One turn sends every row of this set to another row. A few are shown first. Where does it send the rows asked after them?
ral: -1.517,-2.984,0.978,-1.432,0.751,0.067,0.470,0.544,-0.399,0.642,-0.759,2.208,0.502,0.608,1.932,1.949,-0.768,2.856,2.270
Losuk: -0.019,0.632,-1.080,2.406,-0.308,0.042,-1.604,4.701,0.499,-1.364,2.622,2.436,-0.325,-1.600,0.468,-1.292,2.182,0.313,-2.192
Fum: -0.202,1.458,-0.532,3.251,-1.726,1.934,-1.970,4.087,-0.691,0.921,1.843,2.820,-0.024,-1.948,1.050,-0.570,1.364,-0.348,-0.423
fad: 0.824,-1.008,1.305,1.144,0.851,-1.685,0.564,-0.076,1.557,0.387,-2.513,1.480,0.673,-1.383,4.636,2.433,0.678,-0.379,1.205
Nelo: -2.020,-1.827,-0.537,2.764,-2.143,-0.987,-0.772,-0.272,-1.162,1.452,1.022,-0.059,1.616,-0.042,-4.029,0.334,-0.165,-0.422,0.785
Kifet: 0.604,0.824,-0.992,-2.385,-1.597,-0.046,-2.059,0.374,-1.201,3.307,0.994,2.038,-0.315,-0.165,1.611,-1.764,-1.862,1.697,-1.301
sadal: -1.026,1.099,-0.032,-3.114,-0.490,-1.871,-0.164,-1.765,1.807,0.282,-0.501,-2.709,-0.859,2.054,0.747,0.287,0.121,-0.053,0.119
tuvi: -1.891,-2.306,-0.455,0.951,-0.524,1.444,-0.993,1.360,-1.790,2.018,0.231,1.941,2.381,0.183,-3.713,0.493,-0.671,-0.258,-0.159
Feb: 0.404,1.986,1.525,-3.139,0.628,-2.607,-0.077,-0.740,2.132,-0.099,-0.751,-0.614,-1.469,1.892,1.025,0.142,0.877,-0.149,-2.290
Losug: -0.139,1.538,0.568,0.972,1.291,-0.717,0.247,1.740,2.968,-2.909,0.938,-0.743,-0.853,0.701,-0.827,-0.092,4.114,-0.980,-0.467
pove: 1.743,-1.364,-1.691,3.665,-0.854,-2.510,-1.414,-0.824,0.179,2.389,-1.513,0.467,0.549,-1.340,0.336,0.170,1.979,-3.305,-0.794
dun: 1.909,-0.866,0.623,1.092,0.645,-0.109,-1.187,-0.860,1.252,0.168,-2.275,0.633,0.602,-2.043,4.111,2.227,-0.589,1.405,1.331
Bupe: 1.094,-0.986,-1.449,4.135,-1.629,-1.177,-0.947,0.064,0.333,1.163,-1.984,-0.498,1.191,-1.534,-1.410,-0.116,0.816,-3.674,-1.288
kepo: -0.425,0.846,-2.352,2.679,-0.665,1.431,-1.742,4.642,0.650,-0.135,1.833,3.174,0.398,-0.070,1.103,-1.419,0.783,0.061,-1.755
vef: -2.266,-2.889,2.035,-0.913,0.484,1.027,0.926,1.531,-0.972,0.052,-0.812,0.832,2.113,0.733,0.888,1.514,-1.299,2.159,1.429
Gad: -0.172,1.841,-0.465,2.527,0.995,1.077,0.701,2.415,2.565,-1.677,-0.207,-1.036,-1.310,1.483,-0.433,0.317,3.707,-1.326,-0.374
Zofa: -1.822,1.735,0.480,2.522,-0.648,0.162,-0.114,1.938,2.305,-2.091,0.357,-1.926,-0.565,0.281,0.186,1.448,3.339,-2.093,1.018
guto: -2.051,-1.915,2.195,1.030,0.436,1.291,-0.166,1.003,-1.851,-0.102,-0.337,0.852,0.410,-0.520,-0.112,1.526,-1.571,2.989,2.251
bese: -0.447,1.440,0.517,-2.571,-0.342,-1.111,1.732,-1.791,1.193,-0.373,-0.500,-1.134,-2.636,2.325,0.465,0.373,0.689,-0.626,-1.558
posu: -0.216,1.310,0.211,1.606,0.501,-1.080,-1.290,1.944,2.527,-1.993,0.725,-0.896,-1.240,1.542,-0.684,0.540,4.540,-2.047,-1.325
fivof: -1.566,-2.366,2.317,0.136,0.318,1.157,0.802,2.222,-1.631,-0.510,-0.696,0.503,0.077,0.088,2.115,2.060,-1.303,3.040,0.625
sapu: -0.040,1.443,1.121,-3.626,-0.040,-1.650,0.440,-1.718,1.491,-0.933,-0.284,-0.483,-1.113,1.425,-0.132,-0.888,1.216,0.634,-2.418
Difa: 1.449,-1.654,0.033,1.725,-0.310,-2.579,0.494,-0.746,1.724,-0.176,-2.894,-0.203,-0.683,-1.060,4.228,1.284,0.746,-0.540,1.114
bem: 2.282,0.133,0.901,1.277,0.126,-0.776,-0.334,-0.633,1.872,0.693,-3.334,1.122,0.978,-1.228,4.524,1.766,0.508,0.115,-0.614
ref: 0.561,0.614,0.980,-2.595,-1.607,-0.639,-0.785,2.286,-0.674,1.048,1.367,2.623,-0.403,0.419,1.736,-1.758,-1.495,2.045,-3.197
dul: -0.084,-0.003,-0.324,2.120,-1.689,0.895,-1.917,4.970,-0.293,-0.817,2.836,2.328,-0.143,0.088,0.050,-1.321,2.226,0.142,-2.233
geluk: 0.111,0.536,-0.536,-2.198,-1.649,-0.842,-1.429,1.275,-0.989,0.628,1.456,2.721,-0.571,-0.940,1.165,-2.011,-0.785,1.937,-4.128
gasu: -2.284,-2.932,-0.466,1.754,-0.826,-0.616,-0.689,1.329,-2.115,0.983,2.136,0.178,0.883,1.555,-3.561,0.157,-0.174,-0.422,0.425
bira: -0.652,0.461,-1.382,-2.422,-1.913,-0.792,-0.753,0.445,-0.693,1.205,1.512,3.103,-0.911,0.747,2.036,-1.328,-2.252,0.765,-2.939
napir: -1.339,-3.226,-0.926,1.601,-1.256,0.221,-1.111,0.827,-2.381,2.061,0.201,-0.166,2.016,0.776,-3.422,-0.673,0.007,-0.758,-0.570
Dasiz: 1.927,-0.749,-2.056,2.865,-1.924,-2.387,-1.710,-2.138,1.930,1.751,-0.915,-0.280,1.789,-1.533,0.152,1.063,0.850,-1.955,-0.174
Foleb: 1.608,-0.448,-1.816,2.891,-1.033,-2.596,-1.820,-1.540,1.416,2.209,-0.509,0.824,1.762,0.233,-1.126,-0.141,1.613,-3.349,-0.825

Dasiz turns into Nelo
vef turns into fad
Where do these go?
bese turns into Gad
dul turns into ref
gasu turns into fivof
geluk turns into sapu
tuvi turns into ral
Fum turns into Kifet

◆ ◆ ◆

Task instructions:
Each record must be transcribed word for word.

Answer section:
One turn sends every row of this set to another row. A few are shown first. Where does it send the rows asked after them?
ral: -1.517,-2.984,0.978,-1.432,0.751,0.067,0.470,0.544,-0.399,0.642,-0.759,2.208,0.502,0.608,1.932,1.949,-0.768,2.856,2.270
Losuk: -0.019,0.632,-1.080,2.406,-0.308,0.042,-1.604,4.701,0.499,-1.364,2.622,2.436,-0.325,-1.600,0.468,-1.292,2.182,0.313,-2.192
Fum: -0.202,1.458,-0.532,3.251,-1.726,1.934,-1.970,4.087,-0.691,0.921,1.843,2.820,-0.024,-1.948,1.050,-0.570,1.364,-0.348,-0.423
fad: 0.824,-1.008,1.305,1.144,0.851,-1.685,0.564,-0.076,1.557,0.387,-2.513,1.480,0.673,-1.383,4.636,2.433,0.678,-0.379,1.205
Nelo: -2.020,-1.827,-0.537,2.764,-2.143,-0.987,-0.772,-0.272,-1.162,1.452,1.022,-0.059,1.616,-0.042,-4.029,0.334,-0.165,-0.422,0.785
Kifet: 0.604,0.824,-0.992,-2.385,-1.597,-0.046,-2.059,0.374,-1.201,3.307,0.994,2.038,-0.315,-0.165,1.611,-1.764,-1.862,1.697,-1.301
sadal: -1.026,1.099,-0.032,-3.114,-0.490,-1.871,-0.164,-1.765,1.807,0.282,-0.501,-2.709,-0.859,2.054,0.747,0.287,0.121,-0.053,0.119
tuvi: -1.891,-2.306,-0.455,0.951,-0.524,1.444,-0.993,1.360,-1.790,2.018,0.231,1.941,2.381,0.183,-3.713,0.493,-0.671,-0.258,-0.159
Feb: 0.404,1.986,1.525,-3.139,0.628,-2.607,-0.077,-0.740,2.132,-0.099,-0.751,-0.614,-1.469,1.892,1.025,0.142,0.877,-0.149,-2.290
Losug: -0.139,1.538,0.568,0.972,1.291,-0.717,0.247,1.740,2.968,-2.909,0.938,-0.743,-0.853,0.701,-0.827,-0.092,4.114,-0.980,-0.467
pove: 1.743,-1.364,-1.691,3.665,-0.854,-2.510,-1.414,-0.824,0.179,2.389,-1.513,0.467,0.549,-1.340,0.336,0.170,1.979,-3.305,-0.794
dun: 1.909,-0.866,0.623,1.092,0.645,-0.109,-1.187,-0.860,1.252,0.168,-2.275,0.633,0.602,-2.043,4.111,2.227,-0.589,1.405,1.331
Bupe: 1.094,-0.986,-1.449,4.135,-1.629,-1.177,-0.947,0.064,0.333,1.163,-1.984,-0.498,1.191,-1.534,-1.410,-0.116,0.816,-3.674,-1.288
kepo: -0.425,0.846,-2.352,2.679,-0.665,1.431,-1.742,4.642,0.650,-0.135,1.833,3.174,0.398,-0.070,1.103,-1.419,0.783,0.061,-1.755
vef: -2.266,-2.889,2.035,-0.913,0.484,1.027,0.926,1.531,-0.972,0.052,-0.812,0.832,2.113,0.733,0.888,1.514,-1.299,2.159,1.429
Gad: -0.172,1.841,-0.465,2.527,0.995,1.077,0.701,2.415,2.565,-1.677,-0.207,-1.036,-1.310,1.483,-0.433,0.317,3.707,-1.326,-0.374
Zofa: -1.822,1.735,0.480,2.522,-0.648,0.162,-0.114,1.938,2.305,-2.091,0.357,-1.926,-0.565,0.281,0.186,1.448,3.339,-2.093,1.018
guto: -2.051,-1.915,2.195,1.030,0.436,1.291,-0.166,1.003,-1.851,-0.102,-0.337,0.852,0.410,-0.520,-0.112,1.526,-1.571,2.989,2.251
bese: -0.447,1.440,0.517,-2.571,-0.342,-1.111,1.732,-1.791,1.193,-0.373,-0.500,-1.134,-2.636,2.325,0.465,0.373,0.689,-0.626,-1.558
posu: -0.216,1.310,0.211,1.606,0.501,-1.080,-1.290,1.944,2.527,-1.993,0.725,-0.896,-1.240,1.542,-0.684,0.540,4.540,-2.047,-1.325
fivof: -1.566,-2.366,2.317,0.136,0.318,1.157,0.802,2.222,-1.631,-0.510,-0.696,0.503,0.077,0.088,2.115,2.060,-1.303,3.040,0.625
sapu: -0.040,1.443,1.121,-3.626,-0.040,-1.650,0.440,-1.718,1.491,-0.933,-0.284,-0.483,-1.113,1.425,-0.132,-0.888,1.216,0.634,-2.418
Difa: 1.449,-1.654,0.033,1.725,-0.310,-2.579,0.494,-0.746,1.724,-0.176,-2.894,-0.203,-0.683,-1.060,4.228,1.284,0.746,-0.540,1.114
bem: 2.282,0.133,0.901,1.277,0.126,-0.776,-0.334,-0.633,1.872,0.693,-3.334,1.122,0.978,-1.228,4.524,1.766,0.508,0.115,-0.614
ref: 0.561,0.614,0.980,-2.595,-1.607,-0.639,-0.785,2.286,-0.674,1.048,1.367,2.623,-0.403,0.419,1.736,-1.758,-1.495,2.045,-3.197
dul: -0.084,-0.003,-0.324,2.120,-1.689,0.895,-1.917,4.970,-0.293,-0.817,2.836,2.328,-0.143,0.088,0.050,-1.321,2.226,0.142,-2.233
geluk: 0.111,0.536,-0.536,-2.198,-1.649,-0.842,-1.429,1.275,-0.989,0.628,1.456,2.721,-0.571,-0.940,1.165,-2.011,-0.785,1.937,-4.128
gasu: -2.284,-2.932,-0.466,1.754,-0.826,-0.616,-0.689,1.329,-2.115,0.983,2.136,0.178,0.883,1.555,-3.561,0.157,-0.174,-0.422,0.425
bira: -0.652,0.461,-1.382,-2.422,-1.913,-0.792,-0.753,0.445,-0.693,1.205,1.512,3.103,-0.911,0.747,2.036,-1.328,-2.252,0.765,-2.939
napir: -1.339,-3.226,-0.926,1.601,-1.256,0.221,-1.111,0.827,-2.381,2.061,0.201,-0.166,2.016,0.776,-3.422,-0.673,0.007,-0.758,-0.570
Dasiz: 1.927,-0.749,-2.056,2.865,-1.924,-2.387,-1.710,-2.138,1.930,1.751,-0.915,-0.280,1.789,-1.533,0.152,1.063,0.850,-1.955,-0.174
Foleb: 1.608,-0.448,-1.816,2.891,-1.033,-2.596,-1.820,-1.540,1.416,2.209,-0.509,0.824,1.762,0.233,-1.126,-0.141,1.613,-3.349,-0.825

Dasiz turns into Nelo
vef turns into fad
Where do these go?
bese turns into Gad
dul turns into ref
gasu turns into fivof
geluk turns into sapu
tuvi turns into ral
Fum turns into Kifet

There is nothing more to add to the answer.